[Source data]

⟨

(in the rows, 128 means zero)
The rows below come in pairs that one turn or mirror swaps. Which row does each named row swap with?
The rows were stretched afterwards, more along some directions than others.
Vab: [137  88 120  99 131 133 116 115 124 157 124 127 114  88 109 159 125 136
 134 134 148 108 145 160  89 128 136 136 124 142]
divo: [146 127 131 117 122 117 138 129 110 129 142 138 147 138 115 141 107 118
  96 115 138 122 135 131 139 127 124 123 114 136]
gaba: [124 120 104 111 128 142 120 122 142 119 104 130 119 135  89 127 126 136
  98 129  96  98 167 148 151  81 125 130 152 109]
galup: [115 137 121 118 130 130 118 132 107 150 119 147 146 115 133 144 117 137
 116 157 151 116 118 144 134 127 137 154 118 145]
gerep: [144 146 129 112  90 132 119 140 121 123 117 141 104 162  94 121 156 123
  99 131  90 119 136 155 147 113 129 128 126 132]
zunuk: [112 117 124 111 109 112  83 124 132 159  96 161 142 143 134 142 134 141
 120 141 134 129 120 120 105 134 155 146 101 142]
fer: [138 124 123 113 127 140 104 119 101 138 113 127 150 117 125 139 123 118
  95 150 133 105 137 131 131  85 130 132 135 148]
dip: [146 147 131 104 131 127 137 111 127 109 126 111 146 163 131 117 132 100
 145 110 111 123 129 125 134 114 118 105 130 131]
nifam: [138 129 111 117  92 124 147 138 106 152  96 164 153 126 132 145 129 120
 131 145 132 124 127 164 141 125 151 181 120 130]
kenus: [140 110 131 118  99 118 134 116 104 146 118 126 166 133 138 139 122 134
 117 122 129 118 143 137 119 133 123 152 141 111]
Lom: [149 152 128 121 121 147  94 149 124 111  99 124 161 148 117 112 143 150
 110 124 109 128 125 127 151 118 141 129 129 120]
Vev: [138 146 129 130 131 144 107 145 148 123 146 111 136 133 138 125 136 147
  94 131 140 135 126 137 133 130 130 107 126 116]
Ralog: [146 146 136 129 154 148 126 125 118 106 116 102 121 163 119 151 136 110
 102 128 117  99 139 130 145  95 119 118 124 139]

⟩

### [TASK]
In the entries above, some lines hold the string "rows". Copy each of them.

### [SOLUTION TO THE PROBLEM]
(in the rows, 128 means zero)
The rows below come in pairs that one turn or mirror swaps. Which row does each named row swap with?
The rows were stretched afterwards, more along some directions than others.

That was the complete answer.